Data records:
————

B:
0: [ 393 -171   -8  121  123   -3   42  381  227 -161 -388 -248  158  305
    8 -253 -443   52 -304 -144  -77  162  175   76    7  142  208 -294
 -191 -167   64   10   20   83   58   17 -213  208  101  -67  376]
1: [  91   -5 -173    5   43  -55 -102   -8  104   42  -99 -138  184  -91
  345  -63  -82 -204  157   33  -88  -12   29   47  122 -131 -144  236
 -117 -145  193  -34   44 -335   72  -32  -34  145   62   51   47]
2: [ 138  113   47  291 -236 -123  146  -88  167   -4  225  195  173  -43
   62  127   94 -197   -1   65 -394   63  143 -138   52   23  321  262
   78  -90    3  242 -102   57  -96  -86 -117  -88  -30  140   70]
3: [ 138  126   19 -107 -320 -167  308  -95   10   84   39 -118  -44  190
  313  408  229 -363  319  128 -103  198 -275 -223  415  -93   17  186
 -219 -155 -177  271  367 -354  112   62  259 -333 -249   99 -292]
4: [  36  -67   -2   64 -335   60 -155 -230  162  -60  -36  119  284  -63
  137  106   79 -201   15  123  -84   -6   72  -76   -4 -158  102  288
 -127  -32   25  178    9 -133   37   47 -132   89  151   -1   -5]
5: [  56  -93 -162   40  158  184  -55  -13  -30   19 -308  -26  -88  194
 -232 -180 -251 -124  -45 -187  476   78  118  140 -150 -163  -63   52
 -354  -66    2  -92  303 -101  113  179   47  429  224  -32  107]
6: [ 225  -42   99    6 -306   51   37   76  149 -157 -172 -160  135   46
   92  -36 -225   26 -227  188 -104  148   63  -97 -195  210   56  -55
   -7  -86  -89  -55   76  -66 -152  -89 -155   60  -29 -374   53]
7: [ 170  -51  -54  210  -44   19   99  -47   61   22  -68  232 -139  154
 -388   31  -92 -116 -102  -85  235  253  202 -232 -422   15  235  154
 -132  -55 -109   32  260   50   56  124   35   69  193  -77  -28]
8: [-241 -601 -203  337   69  179 -619 -218 -371  554 -221  123  575   -8
 -295  109 -203  709  -59 -133  -53   96  239  212 -677  145  199   23
  172   91  316 -399  -64  398  163 -220 -618   86  244 -241  -71]
9: [  57   13  -75 -311 -296  -81   79 -154  -18   88 -153 -256   54  128
  498  371  204 -370  413  181   72  128 -352 -144  446 -223 -246  219
 -340 -141  -89  158  434 -587  223  121  273 -216 -159   13 -363]
10: [  18  141   15 -203 -385  -60  221 -201  -46   80    7 -164    8  132
  397  392  254 -392  371  188   -6   96 -339 -105  496 -186 -128  237
 -272 -123 -180  247  381 -437   82   74  261 -214 -249   64 -322]
11: [  96   99  224  262 -279  208  167   53   89 -187  -43  -60  248  191
  -87 -141 -252   18 -363  -15 -227  -80  131  337  237  123  336 -186
  -65  -43 -142  206 -158  382 -316 -115 -310  346 -109  -22  430]
12: [  21  366   99  191 -267   85  418 -175  -59  -32  244  177 -331   12
 -305   40   -6 -266  -69  100  167  104   62  -82 -193   89   86  231
    1  -39 -323   43  264   15 -354  -23  182  158 -153 -147  -54]
13: [ -13   89  153 -255 -770  -25  168 -372  -41   40   70  -67   60   36
  349  590  372 -298  289  414  -48  180 -364 -335  204  -60  -74  294
 -142  -39 -327  240  403 -417  -10   31  205 -402 -266 -235 -537]
14: [ 252   61   57  -50 -170   -8  141  194   91 -113 -174 -352   33   14
  217 -113 -322   35 -170  207 -130  145   -5  -27 -131  301 -114 -114
   52 -141  -70 -209  116 -180 -235 -178  -78   68 -178 -435   48]
15: [  98   49   69 -133 -431  -87  222 -157   21   45  -28 -105   86  243
  322  448  260 -341  280  139  -96  160 -293 -165  492 -151   74  142
 -289 -112 -204  364  334 -285  152  109  178 -304 -203  117 -270]
16: [  66  130  204   36 -506  155  132  -95   35 -147    8 -112   95  -54
   45   13 -149   20 -236  306 -115   50   11   -2 -177  244   22   18
  101  -21 -232  -62   57    8 -392 -177 -148  116 -177 -456    0]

————

What to do: Only those lines of the entries above that run from the line containing "-92 -116 -102" to the line containing "8: [-241 -601", both included, should be transcribed exactly.

Solution to this exercise:
 -388   31  -92 -116 -102  -85  235  253  202 -232 -422   15  235  154
 -132  -55 -109   32  260   50   56  124   35   69  193  -77  -28]
8: [-241 -601 -203  337   69  179 -619 -218 -371  554 -221  123  575   -8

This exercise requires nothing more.